EXERCISE OBJECTIVE » The data below must be returned in full and exactly.

:: AVAILABLE DATA

Rows are points. Examples show where two turns around zero, p and q, send a point. Where does a point land after both, in the order given? Backwards means that the second turn is done in reverse. Each puzzle has new turns, and all numbers are rounded.

Turn p:
-0.29	+0.16 -> -0.29	-0.17
+0.14	-0.30 -> +0.33	-0.04
+0.39	+0.22 -> +0.01	+0.45
-0.24	-0.08 -> -0.06	-0.25
Turn q:
-0.18	-0.24 -> -0.19	-0.23
+0.14	+0.32 -> +0.16	+0.31
-0.06	+0.42 -> -0.04	+0.42
+0.25	-0.22 -> +0.24	-0.23
-0.15	-0.29 -> -0.16	-0.28
Where do these land?
p, then q: -0.15	+0.21 -> -0.26	-0.01
q, then p: +0.06	+0.26 -> -0.18	+0.20
q, then p: +0.09	-0.47 -> +0.44	-0.19

Turn p:
-0.36	-0.47	+0.36 -> -0.15	+0.12	+0.67
+0.00	+0.33	+0.12 -> +0.27	+0.18	-0.14
+0.13	+0.04	-0.31 -> -0.15	-0.13	-0.28
-0.04	-0.21	-0.28 -> -0.34	-0.10	-0.04
+0.34	-0.02	+0.04 -> +0.16	-0.30	-0.06
-0.07	+0.34	+0.07 -> +0.21	+0.24	-0.16
Turn q:
-0.13	-0.44	+0.30 -> -0.43	-0.31	+0.12
-0.03	+0.26	+0.18 -> +0.07	+0.18	+0.25
+0.23	+0.24	+0.09 -> +0.29	+0.02	+0.19
-0.23	-0.29	-0.40 -> -0.23	+0.00	-0.50
+0.12	+0.35	+0.15 -> +0.25	+0.16	+0.27
+0.05	-0.12	-0.31 -> +0.06	-0.06	-0.32
Where do these land?
q, then p: +0.03	-0.06	-0.25 -> -0.16	-0.09	-0.18
q, then p: +0.00	-0.31	+0.76 -> +0.07	+0.22	+0.79
q, then p: +0.19	+0.17	-0.21 -> +0.07	-0.25	-0.20
p, then q: -0.11	-0.19	-0.12 -> -0.21	+0.12	+0.04
p, then q: -0.03	+0.03	-0.20 -> -0.06	+0.13	-0.15
p, then q backwards: -0.07	+0.36	+0.03 -> -0.02	+0.22	-0.29

Turn p:
+0.21	+0.19	+0.22	+0.07	+0.18	-0.22 -> +0.23	-0.28	-0.09	+0.08	+0.26	-0.04
-0.31	-0.19	+0.03	-0.30	+0.08	+0.13 -> -0.25	+0.09	-0.17	-0.24	-0.20	-0.22
-0.16	-0.41	+0.07	+0.03	-0.35	+0.10 -> -0.23	-0.07	+0.21	-0.20	-0.39	+0.17
-0.51	-0.25	-0.13	+0.16	-0.12	+0.01 -> -0.46	+0.03	+0.21	+0.11	-0.30	-0.14
+0.49	+0.15	-0.24	+0.09	+0.11	-0.27 -> +0.42	+0.00	-0.17	+0.37	+0.13	+0.23
+0.56	+0.37	+0.16	+0.07	+0.36	+0.38 -> +0.22	+0.10	-0.23	-0.15	+0.73	+0.29
-0.28	+0.14	-0.09	-0.12	-0.26	-0.13 -> +0.07	+0.12	+0.24	+0.02	-0.21	-0.29
Turn q:
+0.19	+0.49	+0.31	+0.06	+0.59	+0.03 -> +0.32	+0.73	+0.28	-0.12	-0.05	+0.01
-0.01	-0.20	+0.36	+0.26	+0.08	+0.54 -> +0.63	-0.24	+0.26	+0.06	+0.01	+0.07
+0.21	-0.12	-0.13	-0.14	-0.19	-0.06 -> -0.18	-0.18	-0.07	-0.19	-0.15	-0.05
-0.04	-0.18	-0.12	+0.02	+0.11	-0.26 -> -0.25	-0.02	+0.10	-0.05	+0.22	-0.06
-0.09	-0.06	+0.00	-0.04	-0.33	-0.26 -> -0.33	-0.16	-0.04	+0.20	-0.12	+0.03
-0.13	-0.11	-0.13	-0.53	-0.15	-0.32 -> -0.51	-0.06	-0.22	-0.12	+0.01	+0.36
-0.13	+0.17	-0.30	+0.37	-0.11	+0.33 -> +0.32	-0.07	-0.31	+0.21	+0.09	-0.37
Where do these land?
p, then q backwards: -0.08	+0.15	+0.21	-0.09	+0.37	-0.13 -> -0.08	-0.12	-0.41	+0.18	-0.06	+0.08
p, then q: -0.19	-0.19	-0.10	+0.12	-0.61	-0.10 -> +0.09	-0.24	+0.16	+0.33	-0.47	+0.23
p, then q backwards: +0.32	+0.08	+0.69	-0.02	+0.21	+0.06 -> -0.03	-0.59	-0.33	-0.15	+0.14	+0.36
p, then q: +0.10	+0.25	-0.25	-0.16	-0.07	-0.02 -> +0.00	+0.24	+0.02	-0.06	-0.23	-0.22
p, then q backwards: -0.19	+0.07	-0.21	-0.15	+0.36	+0.32 -> -0.09	+0.29	-0.38	-0.07	+0.16	-0.27
p, then q: -0.13	-0.24	-0.28	+0.54	-0.35	-0.05 -> +0.43	-0.21	+0.19	+0.53	-0.14	+0.07
p, then q: +0.17	-0.12	-0.05	-0.26	+0.09	-0.10 -> -0.09	-0.11	-0.22	-0.16	-0.07	-0.18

::::

FINAL ANSWER »
Rows are points. Examples show where two turns around zero, p and q, send a point. Where does a point land after both, in the order given? Backwards means that the second turn is done in reverse. Each puzzle has new turns, and all numbers are rounded.

Turn p:
-0.29	+0.16 -> -0.29	-0.17
+0.14	-0.30 -> +0.33	-0.04
+0.39	+0.22 -> +0.01	+0.45
-0.24	-0.08 -> -0.06	-0.25
Turn q:
-0.18	-0.24 -> -0.19	-0.23
+0.14	+0.32 -> +0.16	+0.31
-0.06	+0.42 -> -0.04	+0.42
+0.25	-0.22 -> +0.24	-0.23
-0.15	-0.29 -> -0.16	-0.28
Where do these land?
p, then q: -0.15	+0.21 -> -0.26	-0.01
q, then p: +0.06	+0.26 -> -0.18	+0.20
q, then p: +0.09	-0.47 -> +0.44	-0.19

Turn p:
-0.36	-0.47	+0.36 -> -0.15	+0.12	+0.67
+0.00	+0.33	+0.12 -> +0.27	+0.18	-0.14
+0.13	+0.04	-0.31 -> -0.15	-0.13	-0.28
-0.04	-0.21	-0.28 -> -0.34	-0.10	-0.04
+0.34	-0.02	+0.04 -> +0.16	-0.30	-0.06
-0.07	+0.34	+0.07 -> +0.21	+0.24	-0.16
Turn q:
-0.13	-0.44	+0.30 -> -0.43	-0.31	+0.12
-0.03	+0.26	+0.18 -> +0.07	+0.18	+0.25
+0.23	+0.24	+0.09 -> +0.29	+0.02	+0.19
-0.23	-0.29	-0.40 -> -0.23	+0.00	-0.50
+0.12	+0.35	+0.15 -> +0.25	+0.16	+0.27
+0.05	-0.12	-0.31 -> +0.06	-0.06	-0.32
Where do these land?
q, then p: +0.03	-0.06	-0.25 -> -0.16	-0.09	-0.18
q, then p: +0.00	-0.31	+0.76 -> +0.07	+0.22	+0.79
q, then p: +0.19	+0.17	-0.21 -> +0.07	-0.25	-0.20
p, then q: -0.11	-0.19	-0.12 -> -0.21	+0.12	+0.04
p, then q: -0.03	+0.03	-0.20 -> -0.06	+0.13	-0.15
p, then q backwards: -0.07	+0.36	+0.03 -> -0.02	+0.22	-0.29

Turn p:
+0.21	+0.19	+0.22	+0.07	+0.18	-0.22 -> +0.23	-0.28	-0.09	+0.08	+0.26	-0.04
-0.31	-0.19	+0.03	-0.30	+0.08	+0.13 -> -0.25	+0.09	-0.17	-0.24	-0.20	-0.22
-0.16	-0.41	+0.07	+0.03	-0.35	+0.10 -> -0.23	-0.07	+0.21	-0.20	-0.39	+0.17
-0.51	-0.25	-0.13	+0.16	-0.12	+0.01 -> -0.46	+0.03	+0.21	+0.11	-0.30	-0.14
+0.49	+0.15	-0.24	+0.09	+0.11	-0.27 -> +0.42	+0.00	-0.17	+0.37	+0.13	+0.23
+0.56	+0.37	+0.16	+0.07	+0.36	+0.38 -> +0.22	+0.10	-0.23	-0.15	+0.73	+0.29
-0.28	+0.14	-0.09	-0.12	-0.26	-0.13 -> +0.07	+0.12	+0.24	+0.02	-0.21	-0.29
Turn q:
+0.19	+0.49	+0.31	+0.06	+0.59	+0.03 -> +0.32	+0.73	+0.28	-0.12	-0.05	+0.01
-0.01	-0.20	+0.36	+0.26	+0.08	+0.54 -> +0.63	-0.24	+0.26	+0.06	+0.01	+0.07
+0.21	-0.12	-0.13	-0.14	-0.19	-0.06 -> -0.18	-0.18	-0.07	-0.19	-0.15	-0.05
-0.04	-0.18	-0.12	+0.02	+0.11	-0.26 -> -0.25	-0.02	+0.10	-0.05	+0.22	-0.06
-0.09	-0.06	+0.00	-0.04	-0.33	-0.26 -> -0.33	-0.16	-0.04	+0.20	-0.12	+0.03
-0.13	-0.11	-0.13	-0.53	-0.15	-0.32 -> -0.51	-0.06	-0.22	-0.12	+0.01	+0.36
-0.13	+0.17	-0.30	+0.37	-0.11	+0.33 -> +0.32	-0.07	-0.31	+0.21	+0.09	-0.37
Where do these land?
p, then q backwards: -0.08	+0.15	+0.21	-0.09	+0.37	-0.13 -> -0.08	-0.12	-0.41	+0.18	-0.06	+0.08
p, then q: -0.19	-0.19	-0.10	+0.12	-0.61	-0.10 -> +0.09	-0.24	+0.16	+0.33	-0.47	+0.23
p, then q backwards: +0.32	+0.08	+0.69	-0.02	+0.21	+0.06 -> -0.03	-0.59	-0.33	-0.15	+0.14	+0.36
p, then q: +0.10	+0.25	-0.25	-0.16	-0.07	-0.02 -> +0.00	+0.24	+0.02	-0.06	-0.23	-0.22
p, then q backwards: -0.19	+0.07	-0.21	-0.15	+0.36	+0.32 -> -0.09	+0.29	-0.38	-0.07	+0.16	-0.27
p, then q: -0.13	-0.24	-0.28	+0.54	-0.35	-0.05 -> +0.43	-0.21	+0.19	+0.53	-0.14	+0.07
p, then q: +0.17	-0.12	-0.05	-0.26	+0.09	-0.10 -> -0.09	-0.11	-0.22	-0.16	-0.07	-0.18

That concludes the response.